▶ What is being asked
The records are to be repeated in full. Every line must match.

▶ Input for this task
One turning vector, and how many steps it has turned:
The counts run from 0 to 168.
[-21.9  -2.7   9.6 -20.8 -14.0   3.3  -3.4  -3.1   7.0  14.8 -37.4  24.5
   0.0  -1.2  18.2  13.6  -5.1 -20.2   3.1   2.0   1.4 -17.3   8.4   0.6
  28.6   5.9  -7.9  24.1  -4.6   8.2 -34.9  11.4   7.4 -18.9 -14.4 -17.8
 -20.5   3.5   8.7 -20.5 -16.7  -1.7   4.9  27.6  23.8   6.2  19.7] : 16
[-24.2  -9.4   2.7   0.8   1.8  23.9   8.5  -8.1  -8.7  -7.5 -57.1  32.5
   4.1   9.6   6.9  16.8  -7.8 -17.9   5.4  17.2 -17.5 -16.8   8.0 -22.5
  13.8   6.5  -8.3  10.5 -16.4  -6.3 -23.5  10.5  14.8 -22.6  15.0 -16.4
  -0.2   0.5  -3.5 -18.5  18.8   4.8 -23.3  23.7   0.7  11.9   8.7] : 151
[-17.4   7.6   4.0  -5.8  -0.2  15.5 -18.9 -43.8  -2.5  17.6 -40.4  20.5
  -9.0 -21.7   6.4  13.7  -6.7  -2.4  -5.4   8.7 -18.1   0.5  -9.4  -1.9
   4.1  31.0   3.8  30.4   3.1 -10.4   0.6  21.7  16.8 -24.5   8.2  -9.0
 -24.1  -6.4  13.9  -6.1  18.1  -0.8  12.9   9.6  21.0 -12.2   7.2] : 83
[-27.3  10.2   6.1  -4.2   2.7  14.8  -8.3 -32.6  -4.3   3.9 -45.6  19.8
 -10.9 -15.0   7.7  19.5  -3.2  -0.6  -9.7  20.3 -10.7 -33.2 -12.0   8.0
   3.3  18.6  -5.8  11.6  -7.1  13.5 -10.4  13.9  -9.8 -27.2   1.9  -7.5
   1.0  -4.1  25.3   6.4  26.3  -2.8  27.5  15.3  19.2 -19.4  17.1] : 56
[-27.6  -1.6  25.2 -17.6 -16.2  14.5 -12.2 -30.5 -10.3  15.0 -36.1  14.0
 -15.1   0.7   5.9  13.6  -3.4 -13.0   3.4  15.0 -14.0  -6.2   7.0  14.7
   2.7  10.8  -0.1  17.7 -22.2  11.9 -17.5  22.9  10.9 -20.5  21.6 -18.9
 -13.7   8.1  -2.6  -5.4   2.5 -10.5  12.3  37.9  14.2  -1.4  14.0] : 62
[-28.6   8.1   6.4  -8.2  -6.6   6.4   2.9  -6.3   0.5 -10.2 -42.5  32.7
   3.2 -12.7 -13.7   6.6   9.8 -31.0  -0.7  22.5 -18.6 -24.5  -6.6  -6.7
  15.5  30.4  -5.7  34.5 -12.5  -3.8 -19.3   1.3   6.0 -24.9   3.1  -8.9
   0.9 -26.1  12.7 -11.7  18.5   7.5  11.4  22.1  10.0  -9.8   7.8] : 101
[ -6.9  -9.1  -4.1   7.1  15.6  25.8   2.9 -18.8   2.4   0.6 -47.8  27.3
  -8.8   6.9  21.9  14.3   4.2 -17.1  13.8  10.3 -14.0 -10.9  -2.4 -20.4
  23.7  19.1   1.2   7.6  -5.5  -6.2  -9.6   2.0  15.5 -36.3   4.4 -22.3
 -12.5  -3.6  11.5 -11.0  24.5   4.4   7.4  11.5  21.8   2.7  20.5] : 136
[-15.1  -5.4  35.8 -16.5  -3.9  33.0  -6.0 -15.7   2.8   2.3 -49.0  17.2
 -11.0   9.0   2.6  14.9  17.9 -11.4  21.5  19.8  -6.4   2.4  -5.7 -15.7
   4.7  20.3   6.9  15.9  -2.5  -0.6   0.6  12.1  10.8 -37.0  11.6 -15.5
   3.6 -11.9   9.0  -7.2  18.9   0.3  15.7  22.9  16.5   9.1  -3.5] : 140
[-17.4  14.3   4.5  -3.3   0.4  14.9   8.7  -7.3   9.5  -8.6 -49.7  33.7
   5.9 -20.0   0.5  20.9  14.1 -19.9  15.6  10.5  -3.7  -5.7 -12.2 -20.0
  11.9  29.3   5.4  20.3   3.1  -7.2  -8.0   2.2  -2.5 -31.0  -0.3  -4.2
   7.4 -26.2   7.4  -6.5  33.4  15.1  12.4  10.8  13.7  -1.3  -0.4] : 162
[-34.4  -1.6  11.5  -9.5 -14.4  -3.1 -10.9 -32.4  -6.6   4.3 -39.7  21.5
   3.0 -10.8 -14.9   0.5 -14.1  -5.7  -1.2  17.9 -19.6 -17.0   1.5   4.1
  14.4  24.9   2.1  35.5  -4.8  -5.3 -20.6  23.7  29.5 -14.9   8.9 -18.9
 -15.7   3.6  10.7 -14.0   4.8  -4.6  -4.5  28.1   4.6   2.4   9.7] : 67
[-27.4  14.5  27.0 -15.1 -16.7   2.2  -4.2 -25.9  -6.6   7.7 -39.5  18.5
 -18.6 -20.4   3.4  10.0  -5.7  12.7  -5.6  16.4  -4.9 -18.8   8.8  -4.8
   8.9  18.3  -0.2  44.1   2.7  -2.3 -18.0  23.3  19.5 -12.7   6.9  -7.7
  -2.9   9.3   9.5 -16.2   4.8  -6.0  -1.0  36.2  12.0   3.1   2.2] : 36
[-23.6 -16.3  11.9 -12.7 -16.8  24.7  -7.3  -5.4  -6.8  -0.5 -43.3  19.1
   8.0   7.4  -9.8  16.8   6.5 -24.0   6.0  20.8 -18.0  -6.9  -1.7  -3.1
   7.9  15.6  -2.4  17.8 -30.6  -2.9 -24.0  19.0  20.4 -16.2  20.3 -20.6
  -5.7  -8.6  -3.7  -8.2   1.2  -1.3   5.6  36.2  -0.4   8.6   9.1] : 123
[-13.7   9.1   8.0  -6.4   1.6  29.2  -3.7 -33.4  -8.0  -7.3 -35.4  13.3
 -11.0 -18.3   7.9  24.8   8.2  -4.8  -3.9  10.9  -6.1 -22.9 -10.6 -11.7
   7.3  18.5  -5.7  22.6   2.6   0.8 -11.7  18.0   8.0 -22.3  18.0  -1.3
  13.1  -6.4  13.8  -6.5  29.4   4.1  22.0  34.2  12.0  -7.2   9.2] : 86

▶ Answer space
One turning vector, and how many steps it has turned:
The counts run from 0 to 168.
[-21.9  -2.7   9.6 -20.8 -14.0   3.3  -3.4  -3.1   7.0  14.8 -37.4  24.5
   0.0  -1.2  18.2  13.6  -5.1 -20.2   3.1   2.0   1.4 -17.3   8.4   0.6
  28.6   5.9  -7.9  24.1  -4.6   8.2 -34.9  11.4   7.4 -18.9 -14.4 -17.8
 -20.5   3.5   8.7 -20.5 -16.7  -1.7   4.9  27.6  23.8   6.2  19.7] : 16
[-24.2  -9.4   2.7   0.8   1.8  23.9   8.5  -8.1  -8.7  -7.5 -57.1  32.5
   4.1   9.6   6.9  16.8  -7.8 -17.9   5.4  17.2 -17.5 -16.8   8.0 -22.5
  13.8   6.5  -8.3  10.5 -16.4  -6.3 -23.5  10.5  14.8 -22.6  15.0 -16.4
  -0.2   0.5  -3.5 -18.5  18.8   4.8 -23.3  23.7   0.7  11.9   8.7] : 151
[-17.4   7.6   4.0  -5.8  -0.2  15.5 -18.9 -43.8  -2.5  17.6 -40.4  20.5
  -9.0 -21.7   6.4  13.7  -6.7  -2.4  -5.4   8.7 -18.1   0.5  -9.4  -1.9
   4.1  31.0   3.8  30.4   3.1 -10.4   0.6  21.7  16.8 -24.5   8.2  -9.0
 -24.1  -6.4  13.9  -6.1  18.1  -0.8  12.9   9.6  21.0 -12.2   7.2] : 83
[-27.3  10.2   6.1  -4.2   2.7  14.8  -8.3 -32.6  -4.3   3.9 -45.6  19.8
 -10.9 -15.0   7.7  19.5  -3.2  -0.6  -9.7  20.3 -10.7 -33.2 -12.0   8.0
   3.3  18.6  -5.8  11.6  -7.1  13.5 -10.4  13.9  -9.8 -27.2   1.9  -7.5
   1.0  -4.1  25.3   6.4  26.3  -2.8  27.5  15.3  19.2 -19.4  17.1] : 56
[-27.6  -1.6  25.2 -17.6 -16.2  14.5 -12.2 -30.5 -10.3  15.0 -36.1  14.0
 -15.1   0.7   5.9  13.6  -3.4 -13.0   3.4  15.0 -14.0  -6.2   7.0  14.7
   2.7  10.8  -0.1  17.7 -22.2  11.9 -17.5  22.9  10.9 -20.5  21.6 -18.9
 -13.7   8.1  -2.6  -5.4   2.5 -10.5  12.3  37.9  14.2  -1.4  14.0] : 62
[-28.6   8.1   6.4  -8.2  -6.6   6.4   2.9  -6.3   0.5 -10.2 -42.5  32.7
   3.2 -12.7 -13.7   6.6   9.8 -31.0  -0.7  22.5 -18.6 -24.5  -6.6  -6.7
  15.5  30.4  -5.7  34.5 -12.5  -3.8 -19.3   1.3   6.0 -24.9   3.1  -8.9
   0.9 -26.1  12.7 -11.7  18.5   7.5  11.4  22.1  10.0  -9.8   7.8] : 101
[ -6.9  -9.1  -4.1   7.1  15.6  25.8   2.9 -18.8   2.4   0.6 -47.8  27.3
  -8.8   6.9  21.9  14.3   4.2 -17.1  13.8  10.3 -14.0 -10.9  -2.4 -20.4
  23.7  19.1   1.2   7.6  -5.5  -6.2  -9.6   2.0  15.5 -36.3   4.4 -22.3
 -12.5  -3.6  11.5 -11.0  24.5   4.4   7.4  11.5  21.8   2.7  20.5] : 136
[-15.1  -5.4  35.8 -16.5  -3.9  33.0  -6.0 -15.7   2.8   2.3 -49.0  17.2
 -11.0   9.0   2.6  14.9  17.9 -11.4  21.5  19.8  -6.4   2.4  -5.7 -15.7
   4.7  20.3   6.9  15.9  -2.5  -0.6   0.6  12.1  10.8 -37.0  11.6 -15.5
   3.6 -11.9   9.0  -7.2  18.9   0.3  15.7  22.9  16.5   9.1  -3.5] : 140
[-17.4  14.3   4.5  -3.3   0.4  14.9   8.7  -7.3   9.5  -8.6 -49.7  33.7
   5.9 -20.0   0.5  20.9  14.1 -19.9  15.6  10.5  -3.7  -5.7 -12.2 -20.0
  11.9  29.3   5.4  20.3   3.1  -7.2  -8.0   2.2  -2.5 -31.0  -0.3  -4.2
   7.4 -26.2   7.4  -6.5  33.4  15.1  12.4  10.8  13.7  -1.3  -0.4] : 162
[-34.4  -1.6  11.5  -9.5 -14.4  -3.1 -10.9 -32.4  -6.6   4.3 -39.7  21.5
   3.0 -10.8 -14.9   0.5 -14.1  -5.7  -1.2  17.9 -19.6 -17.0   1.5   4.1
  14.4  24.9   2.1  35.5  -4.8  -5.3 -20.6  23.7  29.5 -14.9   8.9 -18.9
 -15.7   3.6  10.7 -14.0   4.8  -4.6  -4.5  28.1   4.6   2.4   9.7] : 67
[-27.4  14.5  27.0 -15.1 -16.7   2.2  -4.2 -25.9  -6.6   7.7 -39.5  18.5
 -18.6 -20.4   3.4  10.0  -5.7  12.7  -5.6  16.4  -4.9 -18.8   8.8  -4.8
   8.9  18.3  -0.2  44.1   2.7  -2.3 -18.0  23.3  19.5 -12.7   6.9  -7.7
  -2.9   9.3   9.5 -16.2   4.8  -6.0  -1.0  36.2  12.0   3.1   2.2] : 36
[-23.6 -16.3  11.9 -12.7 -16.8  24.7  -7.3  -5.4  -6.8  -0.5 -43.3  19.1
   8.0   7.4  -9.8  16.8   6.5 -24.0   6.0  20.8 -18.0  -6.9  -1.7  -3.1
   7.9  15.6  -2.4  17.8 -30.6  -2.9 -24.0  19.0  20.4 -16.2  20.3 -20.6
  -5.7  -8.6  -3.7  -8.2   1.2  -1.3   5.6  36.2  -0.4   8.6   9.1] : 123
[-13.7   9.1   8.0  -6.4   1.6  29.2  -3.7 -33.4  -8.0  -7.3 -35.4  13.3
 -11.0 -18.3   7.9  24.8   8.2  -4.8  -3.9  10.9  -6.1 -22.9 -10.6 -11.7
   7.3  18.5  -5.7  22.6   2.6   0.8 -11.7  18.0   8.0 -22.3  18.0  -1.3
  13.1  -6.4  13.8  -6.5  29.4   4.1  22.0  34.2  12.0  -7.2   9.2] : 86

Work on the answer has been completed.